Working from the records below, repeat exactly the lines starting at the line that contains "-21, 15, -16]" and ending at the line that contains "-12, -9, -6, 19]", inclusive.

══════

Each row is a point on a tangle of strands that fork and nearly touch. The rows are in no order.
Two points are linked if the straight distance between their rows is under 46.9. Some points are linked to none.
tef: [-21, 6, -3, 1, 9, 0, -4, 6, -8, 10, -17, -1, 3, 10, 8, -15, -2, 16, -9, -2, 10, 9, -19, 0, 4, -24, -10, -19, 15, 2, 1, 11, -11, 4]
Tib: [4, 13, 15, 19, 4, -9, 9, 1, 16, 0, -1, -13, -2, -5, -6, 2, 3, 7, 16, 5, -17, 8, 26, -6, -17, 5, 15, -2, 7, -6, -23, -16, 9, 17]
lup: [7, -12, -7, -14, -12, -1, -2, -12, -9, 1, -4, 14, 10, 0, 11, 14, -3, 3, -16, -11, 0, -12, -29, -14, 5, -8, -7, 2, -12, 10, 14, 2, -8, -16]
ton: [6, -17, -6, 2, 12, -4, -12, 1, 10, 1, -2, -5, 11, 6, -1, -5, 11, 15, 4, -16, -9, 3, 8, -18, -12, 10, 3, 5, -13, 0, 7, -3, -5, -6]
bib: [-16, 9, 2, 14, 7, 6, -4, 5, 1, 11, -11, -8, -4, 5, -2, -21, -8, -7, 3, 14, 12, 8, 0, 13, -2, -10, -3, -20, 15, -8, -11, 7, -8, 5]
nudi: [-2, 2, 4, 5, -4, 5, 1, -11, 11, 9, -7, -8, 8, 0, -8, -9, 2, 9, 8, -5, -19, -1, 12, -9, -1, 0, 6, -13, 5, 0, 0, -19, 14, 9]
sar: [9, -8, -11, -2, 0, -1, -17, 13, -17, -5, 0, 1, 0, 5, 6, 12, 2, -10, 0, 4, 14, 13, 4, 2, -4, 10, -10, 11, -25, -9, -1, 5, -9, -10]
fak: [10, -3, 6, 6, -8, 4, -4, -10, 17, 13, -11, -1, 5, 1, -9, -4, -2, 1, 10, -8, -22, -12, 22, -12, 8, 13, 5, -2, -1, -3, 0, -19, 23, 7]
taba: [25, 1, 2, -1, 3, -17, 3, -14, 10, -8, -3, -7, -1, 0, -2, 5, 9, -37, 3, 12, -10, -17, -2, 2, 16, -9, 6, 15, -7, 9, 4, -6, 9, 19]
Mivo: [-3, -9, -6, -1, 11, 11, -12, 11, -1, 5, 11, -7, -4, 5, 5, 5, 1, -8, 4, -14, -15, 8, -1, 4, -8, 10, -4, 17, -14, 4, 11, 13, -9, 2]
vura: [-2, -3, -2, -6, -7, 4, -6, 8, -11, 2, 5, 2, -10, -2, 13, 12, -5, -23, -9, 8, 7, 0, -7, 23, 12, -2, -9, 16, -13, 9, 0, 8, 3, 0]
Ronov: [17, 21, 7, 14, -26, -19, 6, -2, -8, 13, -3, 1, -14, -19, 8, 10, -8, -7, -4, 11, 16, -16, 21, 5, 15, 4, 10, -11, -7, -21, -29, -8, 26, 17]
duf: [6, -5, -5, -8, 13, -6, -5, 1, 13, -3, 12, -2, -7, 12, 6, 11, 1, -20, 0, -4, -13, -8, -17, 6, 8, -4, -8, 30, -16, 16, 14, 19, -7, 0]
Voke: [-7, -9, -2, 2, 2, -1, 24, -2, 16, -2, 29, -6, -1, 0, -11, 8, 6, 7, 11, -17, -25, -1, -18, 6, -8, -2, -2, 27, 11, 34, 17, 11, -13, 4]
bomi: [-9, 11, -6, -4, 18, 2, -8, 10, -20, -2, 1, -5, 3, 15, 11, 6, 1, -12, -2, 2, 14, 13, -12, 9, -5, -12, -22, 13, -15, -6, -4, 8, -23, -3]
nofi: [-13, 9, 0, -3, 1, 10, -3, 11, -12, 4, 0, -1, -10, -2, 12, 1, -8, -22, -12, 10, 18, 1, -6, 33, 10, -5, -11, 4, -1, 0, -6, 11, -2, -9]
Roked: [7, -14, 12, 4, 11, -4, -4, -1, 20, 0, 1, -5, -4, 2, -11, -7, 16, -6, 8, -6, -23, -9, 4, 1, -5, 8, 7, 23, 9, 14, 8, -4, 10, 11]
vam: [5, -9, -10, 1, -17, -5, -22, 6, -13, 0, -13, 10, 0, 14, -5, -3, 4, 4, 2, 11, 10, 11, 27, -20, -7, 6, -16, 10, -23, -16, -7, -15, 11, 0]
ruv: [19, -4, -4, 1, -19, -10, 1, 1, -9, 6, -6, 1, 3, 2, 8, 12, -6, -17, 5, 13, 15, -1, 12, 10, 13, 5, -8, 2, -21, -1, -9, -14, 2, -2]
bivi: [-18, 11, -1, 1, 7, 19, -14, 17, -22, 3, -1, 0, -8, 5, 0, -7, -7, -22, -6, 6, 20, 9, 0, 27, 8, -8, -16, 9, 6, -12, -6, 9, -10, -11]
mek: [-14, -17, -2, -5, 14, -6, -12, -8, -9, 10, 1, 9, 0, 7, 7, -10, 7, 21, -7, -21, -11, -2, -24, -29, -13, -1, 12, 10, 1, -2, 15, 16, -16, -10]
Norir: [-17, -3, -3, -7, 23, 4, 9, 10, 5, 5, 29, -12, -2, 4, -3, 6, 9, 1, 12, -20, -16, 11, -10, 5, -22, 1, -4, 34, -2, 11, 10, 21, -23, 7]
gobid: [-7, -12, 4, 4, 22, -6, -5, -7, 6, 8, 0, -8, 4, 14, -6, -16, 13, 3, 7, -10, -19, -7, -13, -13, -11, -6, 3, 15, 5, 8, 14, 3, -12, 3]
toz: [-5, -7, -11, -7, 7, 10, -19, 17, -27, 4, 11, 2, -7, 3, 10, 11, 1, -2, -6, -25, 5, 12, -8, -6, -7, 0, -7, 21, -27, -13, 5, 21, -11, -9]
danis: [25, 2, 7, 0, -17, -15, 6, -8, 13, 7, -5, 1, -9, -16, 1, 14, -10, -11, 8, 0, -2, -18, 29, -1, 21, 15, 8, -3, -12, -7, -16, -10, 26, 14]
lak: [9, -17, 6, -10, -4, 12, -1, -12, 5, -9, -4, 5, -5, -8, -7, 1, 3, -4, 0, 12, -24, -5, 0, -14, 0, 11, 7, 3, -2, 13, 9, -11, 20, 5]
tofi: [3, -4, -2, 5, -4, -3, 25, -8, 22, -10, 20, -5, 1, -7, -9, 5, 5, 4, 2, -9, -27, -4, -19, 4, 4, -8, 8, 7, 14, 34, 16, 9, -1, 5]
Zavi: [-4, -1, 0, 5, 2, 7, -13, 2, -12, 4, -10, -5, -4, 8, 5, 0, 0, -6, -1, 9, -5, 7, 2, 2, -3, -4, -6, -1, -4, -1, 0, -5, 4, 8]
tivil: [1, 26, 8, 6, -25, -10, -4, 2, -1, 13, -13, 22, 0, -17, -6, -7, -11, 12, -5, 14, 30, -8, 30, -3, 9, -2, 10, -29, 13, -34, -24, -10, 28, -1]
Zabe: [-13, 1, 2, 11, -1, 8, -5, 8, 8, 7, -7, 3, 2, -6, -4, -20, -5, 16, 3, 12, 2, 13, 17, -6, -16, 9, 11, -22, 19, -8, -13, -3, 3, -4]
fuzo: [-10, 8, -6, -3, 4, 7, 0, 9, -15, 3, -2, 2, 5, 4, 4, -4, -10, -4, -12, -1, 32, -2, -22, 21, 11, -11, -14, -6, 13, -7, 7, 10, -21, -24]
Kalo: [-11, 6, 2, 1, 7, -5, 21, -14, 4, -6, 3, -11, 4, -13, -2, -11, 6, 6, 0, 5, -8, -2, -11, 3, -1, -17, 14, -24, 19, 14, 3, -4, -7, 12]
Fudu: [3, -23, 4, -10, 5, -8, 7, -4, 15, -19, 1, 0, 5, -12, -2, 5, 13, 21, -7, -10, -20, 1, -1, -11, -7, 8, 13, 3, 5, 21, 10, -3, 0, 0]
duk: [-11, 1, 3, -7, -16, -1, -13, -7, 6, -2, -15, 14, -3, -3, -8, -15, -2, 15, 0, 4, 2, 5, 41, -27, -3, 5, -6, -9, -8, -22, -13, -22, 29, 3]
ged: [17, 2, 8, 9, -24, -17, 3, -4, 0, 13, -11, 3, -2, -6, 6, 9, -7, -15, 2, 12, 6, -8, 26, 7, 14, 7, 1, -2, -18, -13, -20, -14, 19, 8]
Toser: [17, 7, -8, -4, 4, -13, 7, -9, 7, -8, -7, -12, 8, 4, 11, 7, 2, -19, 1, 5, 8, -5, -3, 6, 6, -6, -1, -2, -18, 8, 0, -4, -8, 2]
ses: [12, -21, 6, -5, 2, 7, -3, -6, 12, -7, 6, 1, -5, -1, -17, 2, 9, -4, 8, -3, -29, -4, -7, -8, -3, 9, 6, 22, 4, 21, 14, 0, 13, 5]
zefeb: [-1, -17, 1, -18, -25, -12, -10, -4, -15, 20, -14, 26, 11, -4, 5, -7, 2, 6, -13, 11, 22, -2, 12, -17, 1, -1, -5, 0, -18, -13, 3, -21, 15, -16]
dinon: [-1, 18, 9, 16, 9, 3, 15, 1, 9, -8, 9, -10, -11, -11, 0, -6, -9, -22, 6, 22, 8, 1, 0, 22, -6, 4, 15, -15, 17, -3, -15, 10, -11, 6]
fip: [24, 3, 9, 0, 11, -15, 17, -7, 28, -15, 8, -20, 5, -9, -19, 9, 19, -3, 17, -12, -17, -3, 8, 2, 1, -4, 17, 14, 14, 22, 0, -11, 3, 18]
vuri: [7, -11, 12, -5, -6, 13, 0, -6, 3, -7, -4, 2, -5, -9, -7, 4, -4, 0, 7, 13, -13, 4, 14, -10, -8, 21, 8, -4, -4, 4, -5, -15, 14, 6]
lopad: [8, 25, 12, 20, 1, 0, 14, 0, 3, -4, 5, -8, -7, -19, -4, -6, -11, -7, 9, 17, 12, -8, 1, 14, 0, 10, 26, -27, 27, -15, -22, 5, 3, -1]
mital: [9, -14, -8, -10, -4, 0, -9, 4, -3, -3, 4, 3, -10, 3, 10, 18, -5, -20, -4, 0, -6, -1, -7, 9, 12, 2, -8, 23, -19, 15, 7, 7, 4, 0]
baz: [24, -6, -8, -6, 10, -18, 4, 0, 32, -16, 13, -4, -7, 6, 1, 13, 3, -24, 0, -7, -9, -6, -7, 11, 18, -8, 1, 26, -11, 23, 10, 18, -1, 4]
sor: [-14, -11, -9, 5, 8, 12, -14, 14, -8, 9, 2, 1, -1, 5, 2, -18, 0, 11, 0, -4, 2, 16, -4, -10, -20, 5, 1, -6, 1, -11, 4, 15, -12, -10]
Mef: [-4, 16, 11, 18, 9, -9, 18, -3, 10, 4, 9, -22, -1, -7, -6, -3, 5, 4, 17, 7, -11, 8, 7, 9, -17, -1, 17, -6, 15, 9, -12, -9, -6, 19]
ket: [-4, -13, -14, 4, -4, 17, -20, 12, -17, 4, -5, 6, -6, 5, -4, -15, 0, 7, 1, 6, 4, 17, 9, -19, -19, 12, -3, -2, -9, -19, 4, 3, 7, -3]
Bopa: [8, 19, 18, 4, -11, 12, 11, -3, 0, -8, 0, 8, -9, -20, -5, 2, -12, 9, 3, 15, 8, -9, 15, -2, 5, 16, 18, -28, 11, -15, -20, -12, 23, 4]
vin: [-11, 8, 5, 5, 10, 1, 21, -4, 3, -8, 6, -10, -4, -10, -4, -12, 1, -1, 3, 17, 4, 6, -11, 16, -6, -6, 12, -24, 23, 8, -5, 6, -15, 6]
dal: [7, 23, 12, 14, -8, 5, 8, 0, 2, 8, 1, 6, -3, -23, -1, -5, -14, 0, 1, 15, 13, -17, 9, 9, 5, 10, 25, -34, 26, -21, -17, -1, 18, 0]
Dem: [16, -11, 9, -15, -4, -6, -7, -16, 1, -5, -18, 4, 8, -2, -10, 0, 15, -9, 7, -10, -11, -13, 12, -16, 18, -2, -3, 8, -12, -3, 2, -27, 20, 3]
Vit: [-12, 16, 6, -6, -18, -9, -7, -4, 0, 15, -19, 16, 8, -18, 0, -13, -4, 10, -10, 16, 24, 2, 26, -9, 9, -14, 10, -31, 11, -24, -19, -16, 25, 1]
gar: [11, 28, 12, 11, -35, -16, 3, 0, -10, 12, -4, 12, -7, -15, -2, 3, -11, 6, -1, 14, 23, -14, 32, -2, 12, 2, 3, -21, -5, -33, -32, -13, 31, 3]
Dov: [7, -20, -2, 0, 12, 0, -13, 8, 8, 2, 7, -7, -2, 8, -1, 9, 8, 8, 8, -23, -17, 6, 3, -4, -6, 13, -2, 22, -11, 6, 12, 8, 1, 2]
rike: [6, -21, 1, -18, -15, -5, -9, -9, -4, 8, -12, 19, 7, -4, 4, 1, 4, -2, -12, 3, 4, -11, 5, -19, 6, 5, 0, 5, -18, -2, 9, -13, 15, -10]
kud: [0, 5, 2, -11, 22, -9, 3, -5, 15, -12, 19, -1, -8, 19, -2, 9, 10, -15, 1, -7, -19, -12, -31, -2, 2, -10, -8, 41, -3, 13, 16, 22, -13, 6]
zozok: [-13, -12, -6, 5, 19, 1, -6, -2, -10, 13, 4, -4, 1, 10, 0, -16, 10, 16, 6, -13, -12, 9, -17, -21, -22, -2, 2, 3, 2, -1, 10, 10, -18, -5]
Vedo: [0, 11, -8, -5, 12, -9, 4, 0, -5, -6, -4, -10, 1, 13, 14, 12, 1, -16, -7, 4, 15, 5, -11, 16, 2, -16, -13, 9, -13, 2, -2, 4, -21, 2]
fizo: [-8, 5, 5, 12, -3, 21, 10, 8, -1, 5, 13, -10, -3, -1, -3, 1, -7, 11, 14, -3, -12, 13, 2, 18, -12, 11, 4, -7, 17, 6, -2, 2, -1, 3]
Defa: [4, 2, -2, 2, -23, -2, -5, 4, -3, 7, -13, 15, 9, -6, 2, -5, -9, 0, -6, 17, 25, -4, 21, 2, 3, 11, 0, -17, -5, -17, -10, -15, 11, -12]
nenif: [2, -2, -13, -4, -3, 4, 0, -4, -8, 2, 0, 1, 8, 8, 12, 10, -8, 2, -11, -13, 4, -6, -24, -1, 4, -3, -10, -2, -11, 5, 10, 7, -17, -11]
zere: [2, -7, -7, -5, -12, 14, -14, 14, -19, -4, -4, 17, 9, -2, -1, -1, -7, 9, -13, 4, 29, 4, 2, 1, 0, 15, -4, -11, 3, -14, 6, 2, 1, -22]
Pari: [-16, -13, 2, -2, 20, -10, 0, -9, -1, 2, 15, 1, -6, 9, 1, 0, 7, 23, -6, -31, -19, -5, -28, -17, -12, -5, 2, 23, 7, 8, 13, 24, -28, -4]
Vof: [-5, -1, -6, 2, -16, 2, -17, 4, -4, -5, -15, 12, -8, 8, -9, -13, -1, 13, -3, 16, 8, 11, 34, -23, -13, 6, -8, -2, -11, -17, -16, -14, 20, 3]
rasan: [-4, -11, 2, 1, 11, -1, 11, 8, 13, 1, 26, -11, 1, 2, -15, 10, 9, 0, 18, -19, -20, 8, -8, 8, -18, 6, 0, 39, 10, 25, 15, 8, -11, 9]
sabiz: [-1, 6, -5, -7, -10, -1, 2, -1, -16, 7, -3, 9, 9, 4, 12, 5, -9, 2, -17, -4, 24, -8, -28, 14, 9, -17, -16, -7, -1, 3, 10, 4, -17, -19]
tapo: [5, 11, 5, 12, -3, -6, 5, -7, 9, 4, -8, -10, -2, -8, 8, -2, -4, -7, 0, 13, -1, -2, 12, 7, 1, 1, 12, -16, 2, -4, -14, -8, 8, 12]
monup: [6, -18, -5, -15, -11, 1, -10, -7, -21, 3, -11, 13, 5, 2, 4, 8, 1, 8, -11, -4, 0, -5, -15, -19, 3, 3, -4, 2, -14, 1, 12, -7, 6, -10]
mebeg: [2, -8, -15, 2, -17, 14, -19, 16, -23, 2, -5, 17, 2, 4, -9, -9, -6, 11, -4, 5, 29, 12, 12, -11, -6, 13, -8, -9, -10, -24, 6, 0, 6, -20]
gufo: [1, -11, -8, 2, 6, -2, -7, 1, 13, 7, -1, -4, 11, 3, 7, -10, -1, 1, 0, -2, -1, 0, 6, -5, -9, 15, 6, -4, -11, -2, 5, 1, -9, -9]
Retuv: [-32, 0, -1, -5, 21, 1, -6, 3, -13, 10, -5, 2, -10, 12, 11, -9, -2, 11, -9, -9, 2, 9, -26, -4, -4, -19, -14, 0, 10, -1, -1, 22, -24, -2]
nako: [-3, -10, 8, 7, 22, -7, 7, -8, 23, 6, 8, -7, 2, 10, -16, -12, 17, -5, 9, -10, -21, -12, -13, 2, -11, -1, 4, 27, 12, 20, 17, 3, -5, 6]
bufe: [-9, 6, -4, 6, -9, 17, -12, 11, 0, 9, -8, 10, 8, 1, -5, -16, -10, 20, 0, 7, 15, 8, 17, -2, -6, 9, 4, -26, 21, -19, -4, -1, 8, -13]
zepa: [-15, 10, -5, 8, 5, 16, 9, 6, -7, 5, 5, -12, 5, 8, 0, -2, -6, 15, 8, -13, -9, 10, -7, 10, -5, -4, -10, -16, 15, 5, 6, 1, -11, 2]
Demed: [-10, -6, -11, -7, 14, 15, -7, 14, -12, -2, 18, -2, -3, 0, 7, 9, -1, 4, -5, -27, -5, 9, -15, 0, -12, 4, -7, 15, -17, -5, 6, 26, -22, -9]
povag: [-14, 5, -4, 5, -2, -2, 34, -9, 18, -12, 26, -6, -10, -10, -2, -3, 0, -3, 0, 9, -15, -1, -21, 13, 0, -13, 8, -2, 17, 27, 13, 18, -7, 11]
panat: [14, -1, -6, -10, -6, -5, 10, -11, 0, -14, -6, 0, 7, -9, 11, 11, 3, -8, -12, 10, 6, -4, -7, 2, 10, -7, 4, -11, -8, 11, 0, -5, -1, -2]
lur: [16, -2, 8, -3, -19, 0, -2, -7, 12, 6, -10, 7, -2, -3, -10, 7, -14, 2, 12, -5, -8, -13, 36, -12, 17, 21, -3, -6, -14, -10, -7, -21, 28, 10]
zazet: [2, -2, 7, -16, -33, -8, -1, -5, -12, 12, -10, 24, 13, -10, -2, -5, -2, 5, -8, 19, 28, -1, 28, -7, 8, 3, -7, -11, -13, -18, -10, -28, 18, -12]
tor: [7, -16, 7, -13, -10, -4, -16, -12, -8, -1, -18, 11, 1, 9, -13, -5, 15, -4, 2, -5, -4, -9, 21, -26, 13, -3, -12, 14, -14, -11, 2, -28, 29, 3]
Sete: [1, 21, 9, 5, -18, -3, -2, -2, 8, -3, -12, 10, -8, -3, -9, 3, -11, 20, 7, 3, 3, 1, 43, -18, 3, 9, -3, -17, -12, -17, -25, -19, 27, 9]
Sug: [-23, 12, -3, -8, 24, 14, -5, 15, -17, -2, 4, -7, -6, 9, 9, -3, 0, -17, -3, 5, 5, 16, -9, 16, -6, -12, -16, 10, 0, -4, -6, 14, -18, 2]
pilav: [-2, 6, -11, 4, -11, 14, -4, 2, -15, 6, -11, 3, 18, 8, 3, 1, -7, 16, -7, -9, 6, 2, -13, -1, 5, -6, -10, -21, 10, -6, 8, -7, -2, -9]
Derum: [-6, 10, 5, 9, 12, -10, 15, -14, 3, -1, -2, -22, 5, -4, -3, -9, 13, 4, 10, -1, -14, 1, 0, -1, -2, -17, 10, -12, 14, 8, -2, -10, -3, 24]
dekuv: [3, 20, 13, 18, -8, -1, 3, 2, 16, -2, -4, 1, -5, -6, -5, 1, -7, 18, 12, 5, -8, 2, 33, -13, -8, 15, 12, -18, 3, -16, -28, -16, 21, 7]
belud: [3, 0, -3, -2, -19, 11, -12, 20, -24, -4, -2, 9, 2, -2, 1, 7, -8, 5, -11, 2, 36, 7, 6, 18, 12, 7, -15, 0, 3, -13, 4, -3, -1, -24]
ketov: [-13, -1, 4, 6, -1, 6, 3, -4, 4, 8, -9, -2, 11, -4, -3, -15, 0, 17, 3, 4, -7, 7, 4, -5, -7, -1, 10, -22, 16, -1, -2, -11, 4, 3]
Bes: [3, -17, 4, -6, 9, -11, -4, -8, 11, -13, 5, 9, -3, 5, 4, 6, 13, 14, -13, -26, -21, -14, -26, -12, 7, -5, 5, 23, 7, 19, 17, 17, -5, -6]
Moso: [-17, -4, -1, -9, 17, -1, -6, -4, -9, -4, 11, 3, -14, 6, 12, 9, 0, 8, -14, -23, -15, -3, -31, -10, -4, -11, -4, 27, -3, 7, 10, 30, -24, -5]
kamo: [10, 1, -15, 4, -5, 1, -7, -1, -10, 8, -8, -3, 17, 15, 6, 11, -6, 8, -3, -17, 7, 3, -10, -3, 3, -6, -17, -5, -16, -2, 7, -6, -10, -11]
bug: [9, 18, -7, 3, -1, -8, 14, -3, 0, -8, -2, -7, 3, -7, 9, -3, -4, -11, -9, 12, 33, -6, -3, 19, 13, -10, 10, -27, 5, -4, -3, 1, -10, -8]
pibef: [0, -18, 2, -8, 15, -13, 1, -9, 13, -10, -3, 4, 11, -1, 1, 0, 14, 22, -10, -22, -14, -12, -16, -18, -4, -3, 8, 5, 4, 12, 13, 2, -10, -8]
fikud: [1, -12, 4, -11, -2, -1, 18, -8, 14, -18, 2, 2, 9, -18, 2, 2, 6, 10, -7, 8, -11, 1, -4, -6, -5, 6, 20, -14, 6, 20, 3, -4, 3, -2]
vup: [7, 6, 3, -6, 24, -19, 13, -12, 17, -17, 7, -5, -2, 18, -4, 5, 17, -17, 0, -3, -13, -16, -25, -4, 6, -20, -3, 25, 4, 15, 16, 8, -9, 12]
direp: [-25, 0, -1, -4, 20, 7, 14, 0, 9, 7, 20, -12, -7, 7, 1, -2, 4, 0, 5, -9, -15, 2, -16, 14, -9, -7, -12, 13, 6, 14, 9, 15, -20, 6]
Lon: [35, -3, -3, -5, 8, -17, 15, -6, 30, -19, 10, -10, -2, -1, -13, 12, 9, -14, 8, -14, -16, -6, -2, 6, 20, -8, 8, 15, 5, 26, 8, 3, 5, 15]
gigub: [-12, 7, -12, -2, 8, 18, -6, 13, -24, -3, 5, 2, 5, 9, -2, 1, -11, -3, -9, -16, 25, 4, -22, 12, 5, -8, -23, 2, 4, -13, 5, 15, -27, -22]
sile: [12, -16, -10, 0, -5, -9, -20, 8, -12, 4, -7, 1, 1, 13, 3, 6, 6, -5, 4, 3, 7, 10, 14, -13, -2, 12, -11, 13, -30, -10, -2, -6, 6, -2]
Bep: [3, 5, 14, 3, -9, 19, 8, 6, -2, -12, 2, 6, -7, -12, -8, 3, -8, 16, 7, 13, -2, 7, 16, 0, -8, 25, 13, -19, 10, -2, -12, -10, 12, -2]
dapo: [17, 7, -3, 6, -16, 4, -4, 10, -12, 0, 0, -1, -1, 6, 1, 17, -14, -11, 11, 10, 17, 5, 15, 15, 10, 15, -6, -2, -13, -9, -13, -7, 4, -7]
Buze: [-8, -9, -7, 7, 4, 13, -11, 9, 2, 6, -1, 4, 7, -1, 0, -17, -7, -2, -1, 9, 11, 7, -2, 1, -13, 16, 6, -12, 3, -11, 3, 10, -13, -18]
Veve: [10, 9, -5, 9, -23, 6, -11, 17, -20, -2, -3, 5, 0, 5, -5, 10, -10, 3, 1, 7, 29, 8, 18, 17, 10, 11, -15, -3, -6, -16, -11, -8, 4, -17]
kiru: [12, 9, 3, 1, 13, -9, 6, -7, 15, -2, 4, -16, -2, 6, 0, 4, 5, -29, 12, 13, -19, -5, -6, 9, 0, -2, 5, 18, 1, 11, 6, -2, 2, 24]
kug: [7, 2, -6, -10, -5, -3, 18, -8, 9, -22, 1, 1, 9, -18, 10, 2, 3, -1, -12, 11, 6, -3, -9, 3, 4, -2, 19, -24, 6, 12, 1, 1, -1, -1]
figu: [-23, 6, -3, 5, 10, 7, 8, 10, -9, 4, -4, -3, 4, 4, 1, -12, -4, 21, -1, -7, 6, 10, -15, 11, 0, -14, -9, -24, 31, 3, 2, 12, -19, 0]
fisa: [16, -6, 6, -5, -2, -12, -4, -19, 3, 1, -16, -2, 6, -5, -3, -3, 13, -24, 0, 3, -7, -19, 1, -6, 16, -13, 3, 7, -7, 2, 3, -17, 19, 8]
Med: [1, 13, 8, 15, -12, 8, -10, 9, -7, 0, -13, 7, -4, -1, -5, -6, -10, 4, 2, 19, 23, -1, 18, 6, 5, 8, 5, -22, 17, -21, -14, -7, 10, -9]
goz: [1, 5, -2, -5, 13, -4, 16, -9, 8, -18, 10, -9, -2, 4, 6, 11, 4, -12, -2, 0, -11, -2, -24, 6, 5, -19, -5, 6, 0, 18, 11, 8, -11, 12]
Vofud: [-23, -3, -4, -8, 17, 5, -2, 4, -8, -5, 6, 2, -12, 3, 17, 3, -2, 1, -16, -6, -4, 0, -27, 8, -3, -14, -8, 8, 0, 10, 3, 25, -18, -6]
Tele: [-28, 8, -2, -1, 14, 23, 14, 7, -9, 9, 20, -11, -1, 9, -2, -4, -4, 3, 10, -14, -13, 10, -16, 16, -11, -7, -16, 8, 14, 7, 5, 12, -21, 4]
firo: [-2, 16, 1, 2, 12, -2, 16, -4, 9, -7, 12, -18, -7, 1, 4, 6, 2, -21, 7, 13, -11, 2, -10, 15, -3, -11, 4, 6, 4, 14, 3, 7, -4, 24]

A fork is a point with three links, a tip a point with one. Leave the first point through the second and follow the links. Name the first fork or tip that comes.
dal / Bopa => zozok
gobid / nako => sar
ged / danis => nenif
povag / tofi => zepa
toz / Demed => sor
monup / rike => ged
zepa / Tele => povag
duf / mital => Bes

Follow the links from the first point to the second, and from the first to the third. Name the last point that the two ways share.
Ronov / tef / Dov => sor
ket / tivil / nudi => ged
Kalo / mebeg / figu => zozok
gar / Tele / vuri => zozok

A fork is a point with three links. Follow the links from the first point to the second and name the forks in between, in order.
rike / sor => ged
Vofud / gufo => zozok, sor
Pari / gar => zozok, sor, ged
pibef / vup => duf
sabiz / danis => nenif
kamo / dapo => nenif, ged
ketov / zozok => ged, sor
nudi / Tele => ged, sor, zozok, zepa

══════

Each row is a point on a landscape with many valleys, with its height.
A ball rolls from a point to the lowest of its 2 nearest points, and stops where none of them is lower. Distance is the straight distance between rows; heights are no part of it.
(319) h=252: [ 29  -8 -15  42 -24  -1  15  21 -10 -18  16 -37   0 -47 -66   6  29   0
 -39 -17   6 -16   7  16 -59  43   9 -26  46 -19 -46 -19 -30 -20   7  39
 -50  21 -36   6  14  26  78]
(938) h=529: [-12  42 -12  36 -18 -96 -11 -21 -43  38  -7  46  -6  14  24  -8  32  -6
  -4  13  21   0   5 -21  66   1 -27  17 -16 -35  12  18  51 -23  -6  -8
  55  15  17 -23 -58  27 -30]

══════

Solution:
zefeb: [-1, -17, 1, -18, -25, -12, -10, -4, -15, 20, -14, 26, 11, -4, 5, -7, 2, 6, -13, 11, 22, -2, 12, -17, 1, -1, -5, 0, -18, -13, 3, -21, 15, -16]
dinon: [-1, 18, 9, 16, 9, 3, 15, 1, 9, -8, 9, -10, -11, -11, 0, -6, -9, -22, 6, 22, 8, 1, 0, 22, -6, 4, 15, -15, 17, -3, -15, 10, -11, 6]
fip: [24, 3, 9, 0, 11, -15, 17, -7, 28, -15, 8, -20, 5, -9, -19, 9, 19, -3, 17, -12, -17, -3, 8, 2, 1, -4, 17, 14, 14, 22, 0, -11, 3, 18]
vuri: [7, -11, 12, -5, -6, 13, 0, -6, 3, -7, -4, 2, -5, -9, -7, 4, -4, 0, 7, 13, -13, 4, 14, -10, -8, 21, 8, -4, -4, 4, -5, -15, 14, 6]
lopad: [8, 25, 12, 20, 1, 0, 14, 0, 3, -4, 5, -8, -7, -19, -4, -6, -11, -7, 9, 17, 12, -8, 1, 14, 0, 10, 26, -27, 27, -15, -22, 5, 3, -1]
mital: [9, -14, -8, -10, -4, 0, -9, 4, -3, -3, 4, 3, -10, 3, 10, 18, -5, -20, -4, 0, -6, -1, -7, 9, 12, 2, -8, 23, -19, 15, 7, 7, 4, 0]
baz: [24, -6, -8, -6, 10, -18, 4, 0, 32, -16, 13, -4, -7, 6, 1, 13, 3, -24, 0, -7, -9, -6, -7, 11, 18, -8, 1, 26, -11, 23, 10, 18, -1, 4]
sor: [-14, -11, -9, 5, 8, 12, -14, 14, -8, 9, 2, 1, -1, 5, 2, -18, 0, 11, 0, -4, 2, 16, -4, -10, -20, 5, 1, -6, 1, -11, 4, 15, -12, -10]
Mef: [-4, 16, 11, 18, 9, -9, 18, -3, 10, 4, 9, -22, -1, -7, -6, -3, 5, 4, 17, 7, -11, 8, 7, 9, -17, -1, 17, -6, 15, 9, -12, -9, -6, 19]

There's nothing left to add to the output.